* Exercise *
Could you write out the records below exactly, without omitting a line?

* Data to process *
************
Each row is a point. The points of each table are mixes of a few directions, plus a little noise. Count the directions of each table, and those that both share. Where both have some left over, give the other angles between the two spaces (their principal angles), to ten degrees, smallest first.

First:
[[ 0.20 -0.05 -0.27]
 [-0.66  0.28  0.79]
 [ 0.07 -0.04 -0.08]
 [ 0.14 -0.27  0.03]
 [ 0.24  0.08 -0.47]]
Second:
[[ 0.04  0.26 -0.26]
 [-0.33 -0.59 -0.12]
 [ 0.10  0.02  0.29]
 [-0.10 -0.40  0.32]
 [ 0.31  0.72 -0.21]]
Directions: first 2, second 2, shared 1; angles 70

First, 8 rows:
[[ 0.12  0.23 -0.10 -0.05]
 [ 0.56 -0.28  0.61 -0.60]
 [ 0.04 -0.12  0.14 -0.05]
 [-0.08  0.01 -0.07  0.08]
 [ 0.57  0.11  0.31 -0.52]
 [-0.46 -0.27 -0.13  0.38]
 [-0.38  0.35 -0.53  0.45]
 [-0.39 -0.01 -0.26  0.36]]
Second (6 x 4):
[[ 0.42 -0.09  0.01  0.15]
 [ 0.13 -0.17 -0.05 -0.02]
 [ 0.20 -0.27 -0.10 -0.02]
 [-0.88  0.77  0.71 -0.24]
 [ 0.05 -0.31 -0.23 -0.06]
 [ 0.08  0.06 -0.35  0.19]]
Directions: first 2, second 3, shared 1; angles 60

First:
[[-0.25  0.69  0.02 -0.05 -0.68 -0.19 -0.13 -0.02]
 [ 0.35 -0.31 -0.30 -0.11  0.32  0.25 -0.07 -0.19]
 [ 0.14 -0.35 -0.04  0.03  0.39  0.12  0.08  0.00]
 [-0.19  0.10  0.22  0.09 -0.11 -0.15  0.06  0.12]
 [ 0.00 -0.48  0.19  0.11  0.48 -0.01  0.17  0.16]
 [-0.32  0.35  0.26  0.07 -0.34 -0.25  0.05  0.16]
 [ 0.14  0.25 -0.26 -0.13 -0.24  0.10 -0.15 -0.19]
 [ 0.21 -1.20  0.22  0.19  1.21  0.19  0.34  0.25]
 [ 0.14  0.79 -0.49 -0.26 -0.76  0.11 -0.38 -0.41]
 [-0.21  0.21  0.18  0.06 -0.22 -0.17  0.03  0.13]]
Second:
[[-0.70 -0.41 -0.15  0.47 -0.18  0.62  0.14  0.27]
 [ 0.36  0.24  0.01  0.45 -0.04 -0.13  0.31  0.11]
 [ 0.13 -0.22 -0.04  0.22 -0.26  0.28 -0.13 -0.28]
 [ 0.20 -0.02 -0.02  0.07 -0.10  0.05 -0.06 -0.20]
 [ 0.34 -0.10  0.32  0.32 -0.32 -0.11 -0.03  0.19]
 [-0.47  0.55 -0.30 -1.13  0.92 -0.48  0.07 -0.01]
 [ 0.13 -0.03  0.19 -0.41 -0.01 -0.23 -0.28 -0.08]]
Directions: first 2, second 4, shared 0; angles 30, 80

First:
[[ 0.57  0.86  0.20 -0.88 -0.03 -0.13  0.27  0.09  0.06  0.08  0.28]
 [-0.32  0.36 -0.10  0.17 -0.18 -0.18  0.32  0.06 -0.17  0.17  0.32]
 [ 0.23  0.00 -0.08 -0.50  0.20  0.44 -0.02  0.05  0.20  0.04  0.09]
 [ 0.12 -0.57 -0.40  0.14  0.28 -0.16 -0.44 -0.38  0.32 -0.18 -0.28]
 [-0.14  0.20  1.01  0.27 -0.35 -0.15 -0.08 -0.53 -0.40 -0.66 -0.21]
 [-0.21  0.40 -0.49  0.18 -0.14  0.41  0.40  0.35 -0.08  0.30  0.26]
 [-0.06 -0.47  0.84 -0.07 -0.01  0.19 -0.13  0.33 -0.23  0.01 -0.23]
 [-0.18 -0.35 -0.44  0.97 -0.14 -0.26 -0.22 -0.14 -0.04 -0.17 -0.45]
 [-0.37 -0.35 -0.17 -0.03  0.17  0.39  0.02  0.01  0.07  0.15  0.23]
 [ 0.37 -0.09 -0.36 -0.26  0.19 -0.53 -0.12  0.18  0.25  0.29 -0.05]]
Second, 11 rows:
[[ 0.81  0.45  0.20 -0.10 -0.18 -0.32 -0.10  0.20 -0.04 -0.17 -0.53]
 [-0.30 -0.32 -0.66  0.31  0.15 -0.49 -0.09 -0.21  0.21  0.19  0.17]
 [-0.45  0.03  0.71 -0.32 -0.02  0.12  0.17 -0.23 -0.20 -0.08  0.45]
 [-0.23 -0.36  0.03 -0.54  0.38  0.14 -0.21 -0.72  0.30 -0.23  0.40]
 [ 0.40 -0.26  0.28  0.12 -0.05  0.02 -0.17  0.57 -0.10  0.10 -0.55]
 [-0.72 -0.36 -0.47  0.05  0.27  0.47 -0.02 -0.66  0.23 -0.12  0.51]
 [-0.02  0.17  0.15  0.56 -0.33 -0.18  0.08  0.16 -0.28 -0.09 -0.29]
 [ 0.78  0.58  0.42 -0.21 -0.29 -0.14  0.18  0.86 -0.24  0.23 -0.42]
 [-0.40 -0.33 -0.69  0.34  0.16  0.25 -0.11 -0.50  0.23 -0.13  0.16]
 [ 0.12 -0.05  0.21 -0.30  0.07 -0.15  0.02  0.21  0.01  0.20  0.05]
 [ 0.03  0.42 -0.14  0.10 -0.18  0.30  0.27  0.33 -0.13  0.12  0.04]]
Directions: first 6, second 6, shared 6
************
* Written solution *
Each row is a point. The points of each table are mixes of a few directions, plus a little noise. Count the directions of each table, and those that both share. Where both have some left over, give the other angles between the two spaces (their principal angles), to ten degrees, smallest first.

First:
[[ 0.20 -0.05 -0.27]
 [-0.66  0.28  0.79]
 [ 0.07 -0.04 -0.08]
 [ 0.14 -0.27  0.03]
 [ 0.24  0.08 -0.47]]
Second:
[[ 0.04  0.26 -0.26]
 [-0.33 -0.59 -0.12]
 [ 0.10  0.02  0.29]
 [-0.10 -0.40  0.32]
 [ 0.31  0.72 -0.21]]
Directions: first 2, second 2, shared 1; angles 70

First, 8 rows:
[[ 0.12  0.23 -0.10 -0.05]
 [ 0.56 -0.28  0.61 -0.60]
 [ 0.04 -0.12  0.14 -0.05]
 [-0.08  0.01 -0.07  0.08]
 [ 0.57  0.11  0.31 -0.52]
 [-0.46 -0.27 -0.13  0.38]
 [-0.38  0.35 -0.53  0.45]
 [-0.39 -0.01 -0.26  0.36]]
Second (6 x 4):
[[ 0.42 -0.09  0.01  0.15]
 [ 0.13 -0.17 -0.05 -0.02]
 [ 0.20 -0.27 -0.10 -0.02]
 [-0.88  0.77  0.71 -0.24]
 [ 0.05 -0.31 -0.23 -0.06]
 [ 0.08  0.06 -0.35  0.19]]
Directions: first 2, second 3, shared 1; angles 60

First:
[[-0.25  0.69  0.02 -0.05 -0.68 -0.19 -0.13 -0.02]
 [ 0.35 -0.31 -0.30 -0.11  0.32  0.25 -0.07 -0.19]
 [ 0.14 -0.35 -0.04  0.03  0.39  0.12  0.08  0.00]
 [-0.19  0.10  0.22  0.09 -0.11 -0.15  0.06  0.12]
 [ 0.00 -0.48  0.19  0.11  0.48 -0.01  0.17  0.16]
 [-0.32  0.35  0.26  0.07 -0.34 -0.25  0.05  0.16]
 [ 0.14  0.25 -0.26 -0.13 -0.24  0.10 -0.15 -0.19]
 [ 0.21 -1.20  0.22  0.19  1.21  0.19  0.34  0.25]
 [ 0.14  0.79 -0.49 -0.26 -0.76  0.11 -0.38 -0.41]
 [-0.21  0.21  0.18  0.06 -0.22 -0.17  0.03  0.13]]
Second:
[[-0.70 -0.41 -0.15  0.47 -0.18  0.62  0.14  0.27]
 [ 0.36  0.24  0.01  0.45 -0.04 -0.13  0.31  0.11]
 [ 0.13 -0.22 -0.04  0.22 -0.26  0.28 -0.13 -0.28]
 [ 0.20 -0.02 -0.02  0.07 -0.10  0.05 -0.06 -0.20]
 [ 0.34 -0.10  0.32  0.32 -0.32 -0.11 -0.03  0.19]
 [-0.47  0.55 -0.30 -1.13  0.92 -0.48  0.07 -0.01]
 [ 0.13 -0.03  0.19 -0.41 -0.01 -0.23 -0.28 -0.08]]
Directions: first 2, second 4, shared 0; angles 30, 80

First:
[[ 0.57  0.86  0.20 -0.88 -0.03 -0.13  0.27  0.09  0.06  0.08  0.28]
 [-0.32  0.36 -0.10  0.17 -0.18 -0.18  0.32  0.06 -0.17  0.17  0.32]
 [ 0.23  0.00 -0.08 -0.50  0.20  0.44 -0.02  0.05  0.20  0.04  0.09]
 [ 0.12 -0.57 -0.40  0.14  0.28 -0.16 -0.44 -0.38  0.32 -0.18 -0.28]
 [-0.14  0.20  1.01  0.27 -0.35 -0.15 -0.08 -0.53 -0.40 -0.66 -0.21]
 [-0.21  0.40 -0.49  0.18 -0.14  0.41  0.40  0.35 -0.08  0.30  0.26]
 [-0.06 -0.47  0.84 -0.07 -0.01  0.19 -0.13  0.33 -0.23  0.01 -0.23]
 [-0.18 -0.35 -0.44  0.97 -0.14 -0.26 -0.22 -0.14 -0.04 -0.17 -0.45]
 [-0.37 -0.35 -0.17 -0.03  0.17  0.39  0.02  0.01  0.07  0.15  0.23]
 [ 0.37 -0.09 -0.36 -0.26  0.19 -0.53 -0.12  0.18  0.25  0.29 -0.05]]
Second, 11 rows:
[[ 0.81  0.45  0.20 -0.10 -0.18 -0.32 -0.10  0.20 -0.04 -0.17 -0.53]
 [-0.30 -0.32 -0.66  0.31  0.15 -0.49 -0.09 -0.21  0.21  0.19  0.17]
 [-0.45  0.03  0.71 -0.32 -0.02  0.12  0.17 -0.23 -0.20 -0.08  0.45]
 [-0.23 -0.36  0.03 -0.54  0.38  0.14 -0.21 -0.72  0.30 -0.23  0.40]
 [ 0.40 -0.26  0.28  0.12 -0.05  0.02 -0.17  0.57 -0.10  0.10 -0.55]
 [-0.72 -0.36 -0.47  0.05  0.27  0.47 -0.02 -0.66  0.23 -0.12  0.51]
 [-0.02  0.17  0.15  0.56 -0.33 -0.18  0.08  0.16 -0.28 -0.09 -0.29]
 [ 0.78  0.58  0.42 -0.21 -0.29 -0.14  0.18  0.86 -0.24  0.23 -0.42]
 [-0.40 -0.33 -0.69  0.34  0.16  0.25 -0.11 -0.50  0.23 -0.13  0.16]
 [ 0.12 -0.05  0.21 -0.30  0.07 -0.15  0.02  0.21  0.01  0.20  0.05]
 [ 0.03  0.42 -0.14  0.10 -0.18  0.30  0.27  0.33 -0.13  0.12  0.04]]
Directions: first 6, second 6, shared 6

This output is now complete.